AIM OF THE EXERCISE:
Would you reproduce all of the entries exactly?

----- PROVIDED RECORDS

A landscape with many valleys, sampled at points; each row gives a point and its height.
A ball rolls from a point to the lowest of its 5 nearest points, and stops where none of them is lower. Distance is the straight distance between rows; heights are no part of it.
(308) height 510: [ 16 -33 -23  79  75   9 -56  34 -24  -3]
(262) height 52: [  7  -5 -29  11 -21 -26  65 -89 -51 -29]
(570) height 586: [ 43 104 -46 -78  20  25 -40  28  13  49]
(590) height 113: [-66  69  83  46 -32  91  -9  32  20   4]
(296) height 609: [-16 -29  18 -73 -35 -44 -18  33  33  37]
(373) height 305: [ 36   4 -39 -39   7 -49 -43   2   0  20]
(280) height 372: [ 63  42 -75  42  59   8 -52 -36  -8 -11]
(621) height 409: [-46 -74  27  31  28  87  63  51 -88 -50]
(281) height 549: [ 42  36 -56 -37  28  -8   0 -18  22  37]
(300) height 467: [-53   5  73 -64 -70   9 -50  56 -12  56]
(440) height 624: [  5  14   1 -51   2  42  32  21  51  61]
(602) height 516: [-37   8  37 -36 -27  63  27  54  91  35]
(476) height 480: [ 35  -3 -26  -5  -3 -52  15 -35   0   4]
(430) height 410: [  1 -51  22  52 -49 -95  65 -42 -30 -59]
(389) height 177: [  15  -26    6  -39  -18 -102  -23   10    8  -13]
(388) height 265: [ 31   7 -39  14  38 -45 -53  -8  -5 -24]
(18) height 441: [-67   6  91 -42 -54  39  -2  50  49  24]
(138) height 382: [-70  74  51  32 -34  99  -6  46  35 -19]
(251) height 547: [ 28  25 -44 -61   5 -10  10 -19  26  50]
(528) height 556: [ 28 -19 -28 -21 -13 -29  71 -51  19  53]
(4) height 323: [ 30  20 -41  13  25 -34 -43 -18   2  -8]
(3) height 575: [ -8 -42   9 -43 -36 -55  47 -11  44  39]
(124) height 635: [ -4  16  13 -61 -10  31  26  15  59  57]
(203) height 205: [ 35  22 -53  38  20   6  13 -90 -27 -39]
(12) height 540: [ 20 -18 -18  -5 -30 -41  74 -47  14  36]
(466) height 560: [-10  18   7 -83 -19  29   1  30  35  65]
(372) height 100: [ 47  47 -53  25  45  -3 -16 -64 -30  -1]
(156) height 219: [-51  31  46 -49 -38  65   5  64  30  42]
(342) height 261: [ -15  -19  -16   45   30   86   37  -39  -49 -108]
(306) height 421: [ 36 -17  -2  15  -7 -77   7 -31  -5 -22]
(583) height 396: [-50 -94  40  65  37  56  53  34 -89 -41]
(414) height 384: [ -5 -57   6 108  49  24  -9   8 -66 -20]
(353) height 546: [ 42  67 -56 -52  27  11 -35  -5  10  43]
(563) height 479: [ 16 -26 -21 105  73  29  -2 -19 -46 -20]
(273) height 448: [ 24  31 -26 -66  -2 -34 -45  21  22  38]
(539) height 452: [ 50   6 -28  22  13 -48 -17 -49   3   1]
(222) height 632: [-44 -31  53 -81 -60 -40   4  47  43  39]
(204) height 411: [ 36 -19 -11  61  33 -48 -19 -10 -14 -39]
(407) height 201: [ 31   0 -17 -34   7 -30 -87  38   5 -23]
(200) height 442: [-77   6  79 -31 -54  47  -8  69  27  45]
(193) height 567: [  7  -5   7 -69 -36 -35 -13  19  24  29]
(199) height 337: [-13  -3 -32  86  49  74  21 -37 -68 -60]
(120) height 363: [  1 -56  24 100  -3 -57  24 -21 -48 -84]
(270) height 342: [-22 -71  32  96  33  -4  19  -7 -36 -69]
(625) height 178: [  4 -12 -22  47   0   3  41 -77 -57 -82]
(463) height 315: [ 29 -14 -21  63  11 -45  15 -41 -38 -52]
(384) height 56: [ 26 -28 -20  -6  17 -70 -50   1   9 -23]
(7) height 287: [-15 -35   9  95  25  12  12 -39 -49 -74]
(122) height 456: [-18  33  19 -74 -37  57 -39  57   1  58]
(527) height 568: [ -8 -30   2 -24 -16 -24  88  -9  67  55]
(32) height 397: [-58  30  48 -52 -54  40 -14  57   7  43]
(289) height 334: [ 38  38 -39 -40  35 -22 -88   7  -3 -16]
(502) height 445: [-73  60  76  24 -32  81   4  28  72 -33]

Where does a ball stop that starts at each point below?
(251): (384)
(414): (262)
(199): (262)
(528): (384)
(563): (262)
(273): (384)
(124): (156)

Two balls start at each pair of points below. Name the first point that both come to, or write -.
(204), (289): (384)
(463), (120): (625)
(308), (281): (384)
(342), (270): (625)

Call two points neighbours if one is among the 5 nearest of the other. Go from one point of each pair to the other, from neighbour to neighbour, staying as low as possible. Name the highest point that can't be avoided.
(262), (156): (193)
(372), (262): (203)
(262), (384): (388)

----------

WRITTEN ANSWER:
A landscape with many valleys, sampled at points; each row gives a point and its height.
A ball rolls from a point to the lowest of its 5 nearest points, and stops where none of them is lower. Distance is the straight distance between rows; heights are no part of it.
(308) height 510: [ 16 -33 -23  79  75   9 -56  34 -24  -3]
(262) height 52: [  7  -5 -29  11 -21 -26  65 -89 -51 -29]
(570) height 586: [ 43 104 -46 -78  20  25 -40  28  13  49]
(590) height 113: [-66  69  83  46 -32  91  -9  32  20   4]
(296) height 609: [-16 -29  18 -73 -35 -44 -18  33  33  37]
(373) height 305: [ 36   4 -39 -39   7 -49 -43   2   0  20]
(280) height 372: [ 63  42 -75  42  59   8 -52 -36  -8 -11]
(621) height 409: [-46 -74  27  31  28  87  63  51 -88 -50]
(281) height 549: [ 42  36 -56 -37  28  -8   0 -18  22  37]
(300) height 467: [-53   5  73 -64 -70   9 -50  56 -12  56]
(440) height 624: [  5  14   1 -51   2  42  32  21  51  61]
(602) height 516: [-37   8  37 -36 -27  63  27  54  91  35]
(476) height 480: [ 35  -3 -26  -5  -3 -52  15 -35   0   4]
(430) height 410: [  1 -51  22  52 -49 -95  65 -42 -30 -59]
(389) height 177: [  15  -26    6  -39  -18 -102  -23   10    8  -13]
(388) height 265: [ 31   7 -39  14  38 -45 -53  -8  -5 -24]
(18) height 441: [-67   6  91 -42 -54  39  -2  50  49  24]
(138) height 382: [-70  74  51  32 -34  99  -6  46  35 -19]
(251) height 547: [ 28  25 -44 -61   5 -10  10 -19  26  50]
(528) height 556: [ 28 -19 -28 -21 -13 -29  71 -51  19  53]
(4) height 323: [ 30  20 -41  13  25 -34 -43 -18   2  -8]
(3) height 575: [ -8 -42   9 -43 -36 -55  47 -11  44  39]
(124) height 635: [ -4  16  13 -61 -10  31  26  15  59  57]
(203) height 205: [ 35  22 -53  38  20   6  13 -90 -27 -39]
(12) height 540: [ 20 -18 -18  -5 -30 -41  74 -47  14  36]
(466) height 560: [-10  18   7 -83 -19  29   1  30  35  65]
(372) height 100: [ 47  47 -53  25  45  -3 -16 -64 -30  -1]
(156) height 219: [-51  31  46 -49 -38  65   5  64  30  42]
(342) height 261: [ -15  -19  -16   45   30   86   37  -39  -49 -108]
(306) height 421: [ 36 -17  -2  15  -7 -77   7 -31  -5 -22]
(583) height 396: [-50 -94  40  65  37  56  53  34 -89 -41]
(414) height 384: [ -5 -57   6 108  49  24  -9   8 -66 -20]
(353) height 546: [ 42  67 -56 -52  27  11 -35  -5  10  43]
(563) height 479: [ 16 -26 -21 105  73  29  -2 -19 -46 -20]
(273) height 448: [ 24  31 -26 -66  -2 -34 -45  21  22  38]
(539) height 452: [ 50   6 -28  22  13 -48 -17 -49   3   1]
(222) height 632: [-44 -31  53 -81 -60 -40   4  47  43  39]
(204) height 411: [ 36 -19 -11  61  33 -48 -19 -10 -14 -39]
(407) height 201: [ 31   0 -17 -34   7 -30 -87  38   5 -23]
(200) height 442: [-77   6  79 -31 -54  47  -8  69  27  45]
(193) height 567: [  7  -5   7 -69 -36 -35 -13  19  24  29]
(199) height 337: [-13  -3 -32  86  49  74  21 -37 -68 -60]
(120) height 363: [  1 -56  24 100  -3 -57  24 -21 -48 -84]
(270) height 342: [-22 -71  32  96  33  -4  19  -7 -36 -69]
(625) height 178: [  4 -12 -22  47   0   3  41 -77 -57 -82]
(463) height 315: [ 29 -14 -21  63  11 -45  15 -41 -38 -52]
(384) height 56: [ 26 -28 -20  -6  17 -70 -50   1   9 -23]
(7) height 287: [-15 -35   9  95  25  12  12 -39 -49 -74]
(122) height 456: [-18  33  19 -74 -37  57 -39  57   1  58]
(527) height 568: [ -8 -30   2 -24 -16 -24  88  -9  67  55]
(32) height 397: [-58  30  48 -52 -54  40 -14  57   7  43]
(289) height 334: [ 38  38 -39 -40  35 -22 -88   7  -3 -16]
(502) height 445: [-73  60  76  24 -32  81   4  28  72 -33]

Where does a ball stop that starts at each point below?
(251): (384)
(414): (262)
(199): (262)
(528): (384)
(563): (262)
(273): (384)
(124): (156)

Two balls start at each pair of points below. Name the first point that both come to, or write -.
(204), (289): (384)
(463), (120): (625)
(308), (281): (384)
(342), (270): (625)

Call two points neighbours if one is among the 5 nearest of the other. Go from one point of each pair to the other, from neighbour to neighbour, staying as low as possible. Name the highest point that can't be avoided.
(262), (156): (193)
(372), (262): (203)
(262), (384): (388)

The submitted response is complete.